== Segment start ==
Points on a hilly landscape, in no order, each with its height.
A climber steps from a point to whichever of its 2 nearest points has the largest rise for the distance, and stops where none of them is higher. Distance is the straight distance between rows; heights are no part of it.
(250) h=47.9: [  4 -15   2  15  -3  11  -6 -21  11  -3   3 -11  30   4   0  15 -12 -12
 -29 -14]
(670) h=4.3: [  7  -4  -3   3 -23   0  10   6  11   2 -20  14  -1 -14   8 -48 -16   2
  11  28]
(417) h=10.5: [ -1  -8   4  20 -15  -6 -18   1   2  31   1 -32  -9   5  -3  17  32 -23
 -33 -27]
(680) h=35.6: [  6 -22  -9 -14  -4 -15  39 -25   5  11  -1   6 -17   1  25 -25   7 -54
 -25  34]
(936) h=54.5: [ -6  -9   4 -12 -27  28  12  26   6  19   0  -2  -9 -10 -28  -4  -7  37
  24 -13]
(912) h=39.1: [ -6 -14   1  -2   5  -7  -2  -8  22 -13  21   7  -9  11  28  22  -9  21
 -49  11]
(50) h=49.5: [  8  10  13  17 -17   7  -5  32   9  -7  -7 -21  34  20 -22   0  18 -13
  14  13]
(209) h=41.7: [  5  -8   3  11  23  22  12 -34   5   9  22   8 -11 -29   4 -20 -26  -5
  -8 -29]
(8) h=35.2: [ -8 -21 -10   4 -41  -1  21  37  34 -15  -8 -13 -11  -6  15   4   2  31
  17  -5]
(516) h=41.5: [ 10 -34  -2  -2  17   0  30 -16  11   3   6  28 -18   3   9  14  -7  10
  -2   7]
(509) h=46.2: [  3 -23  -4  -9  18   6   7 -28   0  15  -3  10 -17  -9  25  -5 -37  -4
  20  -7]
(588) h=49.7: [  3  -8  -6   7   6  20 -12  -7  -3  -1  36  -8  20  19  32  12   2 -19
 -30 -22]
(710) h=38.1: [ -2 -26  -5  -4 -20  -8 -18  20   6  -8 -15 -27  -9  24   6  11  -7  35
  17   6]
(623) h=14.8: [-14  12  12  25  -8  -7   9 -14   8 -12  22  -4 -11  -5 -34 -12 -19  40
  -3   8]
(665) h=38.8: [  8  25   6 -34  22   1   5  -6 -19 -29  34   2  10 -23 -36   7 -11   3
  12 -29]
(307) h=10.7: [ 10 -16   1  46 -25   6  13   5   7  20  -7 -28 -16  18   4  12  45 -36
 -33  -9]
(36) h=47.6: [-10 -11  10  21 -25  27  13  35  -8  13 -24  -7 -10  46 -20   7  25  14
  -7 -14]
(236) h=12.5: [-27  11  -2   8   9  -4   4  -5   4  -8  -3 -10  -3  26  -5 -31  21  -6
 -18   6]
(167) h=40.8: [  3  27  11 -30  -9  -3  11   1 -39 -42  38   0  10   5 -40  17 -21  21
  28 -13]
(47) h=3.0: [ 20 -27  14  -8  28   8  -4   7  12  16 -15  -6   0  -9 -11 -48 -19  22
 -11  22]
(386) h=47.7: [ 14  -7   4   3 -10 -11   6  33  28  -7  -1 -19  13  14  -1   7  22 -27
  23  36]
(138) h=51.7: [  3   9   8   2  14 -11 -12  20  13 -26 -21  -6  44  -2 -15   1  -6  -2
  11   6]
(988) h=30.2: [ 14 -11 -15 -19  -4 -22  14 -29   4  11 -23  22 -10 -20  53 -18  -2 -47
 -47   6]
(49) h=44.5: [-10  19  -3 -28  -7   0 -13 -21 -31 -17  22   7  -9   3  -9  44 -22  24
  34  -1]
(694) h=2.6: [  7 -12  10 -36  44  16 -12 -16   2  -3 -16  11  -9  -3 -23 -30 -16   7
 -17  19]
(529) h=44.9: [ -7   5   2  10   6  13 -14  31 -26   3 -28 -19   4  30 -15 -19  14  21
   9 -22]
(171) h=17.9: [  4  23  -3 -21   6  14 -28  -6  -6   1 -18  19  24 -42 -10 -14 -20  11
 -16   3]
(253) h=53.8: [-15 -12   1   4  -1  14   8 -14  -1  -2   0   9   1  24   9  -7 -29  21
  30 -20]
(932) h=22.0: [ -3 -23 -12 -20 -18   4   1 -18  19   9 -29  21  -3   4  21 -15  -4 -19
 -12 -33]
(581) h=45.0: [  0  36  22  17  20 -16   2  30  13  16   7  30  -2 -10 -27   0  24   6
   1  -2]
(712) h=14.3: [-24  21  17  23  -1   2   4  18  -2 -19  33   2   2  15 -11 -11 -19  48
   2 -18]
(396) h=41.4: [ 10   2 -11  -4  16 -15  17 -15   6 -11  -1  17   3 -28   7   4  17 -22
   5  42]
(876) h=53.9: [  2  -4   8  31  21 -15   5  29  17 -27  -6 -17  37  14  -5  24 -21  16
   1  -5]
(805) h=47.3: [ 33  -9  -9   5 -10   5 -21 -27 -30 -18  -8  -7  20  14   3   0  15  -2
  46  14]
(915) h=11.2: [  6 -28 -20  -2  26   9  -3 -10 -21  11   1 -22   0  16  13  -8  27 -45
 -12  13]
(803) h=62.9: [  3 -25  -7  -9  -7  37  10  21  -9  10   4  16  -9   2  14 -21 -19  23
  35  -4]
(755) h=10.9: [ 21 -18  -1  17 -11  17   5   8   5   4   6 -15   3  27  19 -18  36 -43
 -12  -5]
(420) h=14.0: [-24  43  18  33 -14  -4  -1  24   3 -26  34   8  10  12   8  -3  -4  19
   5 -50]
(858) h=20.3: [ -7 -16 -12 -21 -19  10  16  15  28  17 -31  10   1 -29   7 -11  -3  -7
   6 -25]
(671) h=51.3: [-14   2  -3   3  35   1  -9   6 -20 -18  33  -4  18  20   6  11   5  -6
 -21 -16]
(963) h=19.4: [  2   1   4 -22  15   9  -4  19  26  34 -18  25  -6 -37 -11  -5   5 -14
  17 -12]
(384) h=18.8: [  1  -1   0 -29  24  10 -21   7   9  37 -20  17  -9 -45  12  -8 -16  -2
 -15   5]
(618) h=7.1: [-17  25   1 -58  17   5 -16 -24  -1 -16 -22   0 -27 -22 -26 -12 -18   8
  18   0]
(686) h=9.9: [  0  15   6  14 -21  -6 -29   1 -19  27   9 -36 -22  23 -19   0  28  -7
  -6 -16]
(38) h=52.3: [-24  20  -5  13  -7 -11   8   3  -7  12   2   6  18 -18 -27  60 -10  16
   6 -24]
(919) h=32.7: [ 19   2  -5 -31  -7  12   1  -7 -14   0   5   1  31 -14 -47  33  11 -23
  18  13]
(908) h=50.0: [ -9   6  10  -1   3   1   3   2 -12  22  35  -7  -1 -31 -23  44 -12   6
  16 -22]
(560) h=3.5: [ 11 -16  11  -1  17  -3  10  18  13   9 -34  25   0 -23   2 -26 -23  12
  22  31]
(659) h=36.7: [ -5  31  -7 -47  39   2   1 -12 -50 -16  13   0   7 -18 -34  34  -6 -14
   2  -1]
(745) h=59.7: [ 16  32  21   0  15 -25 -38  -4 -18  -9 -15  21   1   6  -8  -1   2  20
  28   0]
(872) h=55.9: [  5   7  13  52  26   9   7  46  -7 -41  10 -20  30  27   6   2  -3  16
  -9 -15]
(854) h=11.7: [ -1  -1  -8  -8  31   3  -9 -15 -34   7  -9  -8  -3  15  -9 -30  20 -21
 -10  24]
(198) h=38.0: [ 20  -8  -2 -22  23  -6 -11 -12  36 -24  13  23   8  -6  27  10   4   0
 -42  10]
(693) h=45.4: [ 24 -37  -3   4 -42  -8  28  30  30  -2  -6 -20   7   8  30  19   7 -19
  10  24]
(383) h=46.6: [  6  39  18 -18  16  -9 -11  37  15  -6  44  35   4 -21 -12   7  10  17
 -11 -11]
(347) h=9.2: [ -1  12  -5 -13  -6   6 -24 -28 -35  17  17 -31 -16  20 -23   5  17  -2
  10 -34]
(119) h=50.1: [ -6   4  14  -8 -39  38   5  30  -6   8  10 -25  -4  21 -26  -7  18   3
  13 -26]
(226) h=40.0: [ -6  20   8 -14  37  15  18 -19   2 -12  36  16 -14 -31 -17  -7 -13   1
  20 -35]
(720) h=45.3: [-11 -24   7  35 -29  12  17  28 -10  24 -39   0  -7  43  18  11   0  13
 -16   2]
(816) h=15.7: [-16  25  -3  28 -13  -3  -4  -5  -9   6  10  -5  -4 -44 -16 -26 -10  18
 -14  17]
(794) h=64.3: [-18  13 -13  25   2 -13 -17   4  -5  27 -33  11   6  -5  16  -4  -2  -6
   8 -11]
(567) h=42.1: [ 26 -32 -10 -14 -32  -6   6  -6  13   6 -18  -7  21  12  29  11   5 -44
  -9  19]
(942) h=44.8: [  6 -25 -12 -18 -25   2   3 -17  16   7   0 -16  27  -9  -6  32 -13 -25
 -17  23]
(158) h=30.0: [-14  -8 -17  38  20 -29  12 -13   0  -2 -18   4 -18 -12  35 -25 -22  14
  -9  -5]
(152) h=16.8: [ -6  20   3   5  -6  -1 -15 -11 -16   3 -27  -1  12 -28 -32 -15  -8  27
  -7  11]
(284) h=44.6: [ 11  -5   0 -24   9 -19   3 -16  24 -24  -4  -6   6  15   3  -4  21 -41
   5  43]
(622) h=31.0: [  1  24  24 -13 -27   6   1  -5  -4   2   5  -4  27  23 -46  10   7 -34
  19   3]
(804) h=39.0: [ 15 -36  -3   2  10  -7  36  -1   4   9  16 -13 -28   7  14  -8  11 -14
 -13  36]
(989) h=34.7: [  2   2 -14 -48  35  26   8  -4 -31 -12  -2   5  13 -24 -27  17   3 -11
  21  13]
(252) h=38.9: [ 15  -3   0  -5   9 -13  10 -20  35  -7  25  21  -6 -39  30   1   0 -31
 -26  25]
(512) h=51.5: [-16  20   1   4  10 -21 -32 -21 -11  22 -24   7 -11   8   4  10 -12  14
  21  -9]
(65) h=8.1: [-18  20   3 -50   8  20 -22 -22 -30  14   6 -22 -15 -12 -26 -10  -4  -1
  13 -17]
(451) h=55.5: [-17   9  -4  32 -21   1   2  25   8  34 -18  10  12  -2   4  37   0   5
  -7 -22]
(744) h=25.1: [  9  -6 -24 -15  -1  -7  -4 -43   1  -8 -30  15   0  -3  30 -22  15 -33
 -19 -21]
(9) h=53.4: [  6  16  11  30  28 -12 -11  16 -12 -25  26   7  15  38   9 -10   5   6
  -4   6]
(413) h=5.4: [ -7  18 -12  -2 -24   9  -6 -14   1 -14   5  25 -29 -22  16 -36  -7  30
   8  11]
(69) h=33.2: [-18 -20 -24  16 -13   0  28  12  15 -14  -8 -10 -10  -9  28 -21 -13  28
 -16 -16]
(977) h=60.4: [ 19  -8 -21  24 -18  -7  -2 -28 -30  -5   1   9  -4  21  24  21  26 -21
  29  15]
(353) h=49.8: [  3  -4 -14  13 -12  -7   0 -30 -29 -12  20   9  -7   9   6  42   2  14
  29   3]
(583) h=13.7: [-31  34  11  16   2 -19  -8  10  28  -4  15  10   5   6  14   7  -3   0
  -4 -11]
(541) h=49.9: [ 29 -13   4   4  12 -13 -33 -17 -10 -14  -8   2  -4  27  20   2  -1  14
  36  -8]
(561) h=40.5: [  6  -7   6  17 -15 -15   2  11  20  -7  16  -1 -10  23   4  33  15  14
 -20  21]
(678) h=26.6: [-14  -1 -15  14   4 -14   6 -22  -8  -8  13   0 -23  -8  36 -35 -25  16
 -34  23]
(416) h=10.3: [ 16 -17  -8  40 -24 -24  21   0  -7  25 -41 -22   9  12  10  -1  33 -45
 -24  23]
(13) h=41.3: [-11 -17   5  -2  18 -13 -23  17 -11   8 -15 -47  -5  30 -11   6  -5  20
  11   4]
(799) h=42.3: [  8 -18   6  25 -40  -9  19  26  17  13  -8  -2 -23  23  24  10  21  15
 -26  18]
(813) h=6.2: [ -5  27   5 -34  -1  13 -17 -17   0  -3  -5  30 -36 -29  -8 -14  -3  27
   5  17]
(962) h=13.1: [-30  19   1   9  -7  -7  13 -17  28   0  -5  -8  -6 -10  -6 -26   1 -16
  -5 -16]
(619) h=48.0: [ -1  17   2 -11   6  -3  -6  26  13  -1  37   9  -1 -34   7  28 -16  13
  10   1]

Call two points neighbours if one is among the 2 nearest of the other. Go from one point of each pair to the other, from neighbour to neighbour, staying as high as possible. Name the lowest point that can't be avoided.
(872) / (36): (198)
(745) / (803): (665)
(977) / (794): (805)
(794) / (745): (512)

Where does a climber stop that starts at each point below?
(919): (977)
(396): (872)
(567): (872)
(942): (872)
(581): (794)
== Segment end ==
[DIRECTIONS]: Search the data for "from". Copy every line that has it.

[WRITTEN RESPONSE]:
A climber steps from a point to whichever of its 2 nearest points has the largest rise for the distance, and stops where none of them is higher. Distance is the straight distance between rows; heights are no part of it.
Call two points neighbours if one is among the 2 nearest of the other. Go from one point of each pair to the other, from neighbour to neighbour, staying as high as possible. Name the lowest point that can't be avoided.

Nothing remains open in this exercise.